:: SUPPLIED ENTRIES

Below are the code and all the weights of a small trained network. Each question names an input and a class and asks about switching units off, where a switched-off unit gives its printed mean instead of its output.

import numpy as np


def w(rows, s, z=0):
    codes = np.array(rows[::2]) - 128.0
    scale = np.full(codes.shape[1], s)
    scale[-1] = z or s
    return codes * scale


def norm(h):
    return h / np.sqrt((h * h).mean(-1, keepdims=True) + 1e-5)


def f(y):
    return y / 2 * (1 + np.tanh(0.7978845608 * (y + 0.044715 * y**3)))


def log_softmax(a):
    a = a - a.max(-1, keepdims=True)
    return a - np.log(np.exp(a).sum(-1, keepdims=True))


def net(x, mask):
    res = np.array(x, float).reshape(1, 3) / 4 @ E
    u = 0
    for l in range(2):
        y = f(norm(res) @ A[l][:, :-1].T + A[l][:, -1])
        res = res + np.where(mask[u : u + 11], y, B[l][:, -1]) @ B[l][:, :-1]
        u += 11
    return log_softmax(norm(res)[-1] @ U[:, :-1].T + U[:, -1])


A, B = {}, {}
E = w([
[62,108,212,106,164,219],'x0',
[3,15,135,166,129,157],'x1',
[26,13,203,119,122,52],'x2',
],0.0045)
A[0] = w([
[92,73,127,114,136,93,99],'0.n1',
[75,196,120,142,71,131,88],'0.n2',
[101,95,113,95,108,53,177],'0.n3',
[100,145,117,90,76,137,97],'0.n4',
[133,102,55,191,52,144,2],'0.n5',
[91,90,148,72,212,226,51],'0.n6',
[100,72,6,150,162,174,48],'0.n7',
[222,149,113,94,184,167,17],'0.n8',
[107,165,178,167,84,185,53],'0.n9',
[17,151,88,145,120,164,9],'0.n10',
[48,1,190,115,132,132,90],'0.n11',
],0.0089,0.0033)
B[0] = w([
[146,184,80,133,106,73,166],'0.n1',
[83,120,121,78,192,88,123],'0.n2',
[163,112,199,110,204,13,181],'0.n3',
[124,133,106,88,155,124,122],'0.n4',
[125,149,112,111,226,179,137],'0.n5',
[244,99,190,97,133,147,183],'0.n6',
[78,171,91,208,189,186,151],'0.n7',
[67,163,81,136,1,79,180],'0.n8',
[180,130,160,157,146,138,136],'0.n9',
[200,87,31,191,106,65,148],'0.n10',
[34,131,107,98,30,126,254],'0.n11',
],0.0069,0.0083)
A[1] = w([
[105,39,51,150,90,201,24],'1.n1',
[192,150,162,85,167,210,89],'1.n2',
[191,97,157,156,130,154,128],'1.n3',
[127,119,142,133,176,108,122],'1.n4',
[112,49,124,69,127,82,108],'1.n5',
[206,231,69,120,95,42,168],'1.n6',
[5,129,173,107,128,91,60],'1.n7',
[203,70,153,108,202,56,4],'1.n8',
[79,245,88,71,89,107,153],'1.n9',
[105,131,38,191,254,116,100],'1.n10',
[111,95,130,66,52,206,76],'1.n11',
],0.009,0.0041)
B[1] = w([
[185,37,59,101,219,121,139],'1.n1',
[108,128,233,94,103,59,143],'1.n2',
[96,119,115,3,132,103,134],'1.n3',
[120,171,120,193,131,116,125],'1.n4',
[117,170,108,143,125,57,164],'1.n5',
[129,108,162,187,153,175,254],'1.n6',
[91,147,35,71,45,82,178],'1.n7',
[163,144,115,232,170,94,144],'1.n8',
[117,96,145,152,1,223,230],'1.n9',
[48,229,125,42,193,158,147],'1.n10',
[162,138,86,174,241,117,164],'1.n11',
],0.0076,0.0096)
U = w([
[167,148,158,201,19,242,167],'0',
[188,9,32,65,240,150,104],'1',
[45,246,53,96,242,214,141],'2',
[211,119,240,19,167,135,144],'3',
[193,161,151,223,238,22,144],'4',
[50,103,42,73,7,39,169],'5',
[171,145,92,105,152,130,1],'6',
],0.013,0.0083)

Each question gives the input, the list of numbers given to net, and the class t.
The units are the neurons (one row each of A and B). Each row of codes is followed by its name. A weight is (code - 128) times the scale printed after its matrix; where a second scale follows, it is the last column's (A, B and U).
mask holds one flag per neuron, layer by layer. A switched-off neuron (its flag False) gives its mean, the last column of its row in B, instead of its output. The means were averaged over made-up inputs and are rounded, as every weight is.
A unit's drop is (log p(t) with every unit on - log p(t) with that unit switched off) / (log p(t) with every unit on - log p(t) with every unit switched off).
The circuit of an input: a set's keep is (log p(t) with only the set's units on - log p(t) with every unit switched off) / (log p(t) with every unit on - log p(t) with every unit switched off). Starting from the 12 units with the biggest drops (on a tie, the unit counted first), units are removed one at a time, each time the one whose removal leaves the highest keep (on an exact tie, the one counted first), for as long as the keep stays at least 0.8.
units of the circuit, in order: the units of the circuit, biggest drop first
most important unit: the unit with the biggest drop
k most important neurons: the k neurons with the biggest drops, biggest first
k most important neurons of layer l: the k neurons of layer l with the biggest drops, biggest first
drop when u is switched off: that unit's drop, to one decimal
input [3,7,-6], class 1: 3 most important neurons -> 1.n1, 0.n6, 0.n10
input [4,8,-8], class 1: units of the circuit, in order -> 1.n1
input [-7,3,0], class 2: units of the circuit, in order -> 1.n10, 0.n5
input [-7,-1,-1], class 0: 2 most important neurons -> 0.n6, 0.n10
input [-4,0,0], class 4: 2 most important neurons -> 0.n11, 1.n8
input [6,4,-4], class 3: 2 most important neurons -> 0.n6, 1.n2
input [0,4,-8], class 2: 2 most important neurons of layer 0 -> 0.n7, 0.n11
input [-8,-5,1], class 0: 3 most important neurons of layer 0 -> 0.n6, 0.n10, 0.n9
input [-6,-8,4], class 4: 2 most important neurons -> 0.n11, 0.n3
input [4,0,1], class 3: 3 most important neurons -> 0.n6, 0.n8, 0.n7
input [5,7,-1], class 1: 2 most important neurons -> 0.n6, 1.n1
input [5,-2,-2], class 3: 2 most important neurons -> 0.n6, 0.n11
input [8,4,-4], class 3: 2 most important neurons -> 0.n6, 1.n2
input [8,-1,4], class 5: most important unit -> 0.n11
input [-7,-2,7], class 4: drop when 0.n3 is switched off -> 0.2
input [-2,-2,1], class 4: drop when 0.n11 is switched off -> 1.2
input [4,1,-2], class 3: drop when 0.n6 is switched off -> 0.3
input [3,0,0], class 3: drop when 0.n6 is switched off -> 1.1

::::

In the entries above, find every line holding the word "question" and copy it out.

▶ _WRITTEN SOLUTION_:
Below are the code and all the weights of a small trained network. Each question names an input and a class and asks about switching units off, where a switched-off unit gives its printed mean instead of its output.
Each question gives the input, the list of numbers given to net, and the class t.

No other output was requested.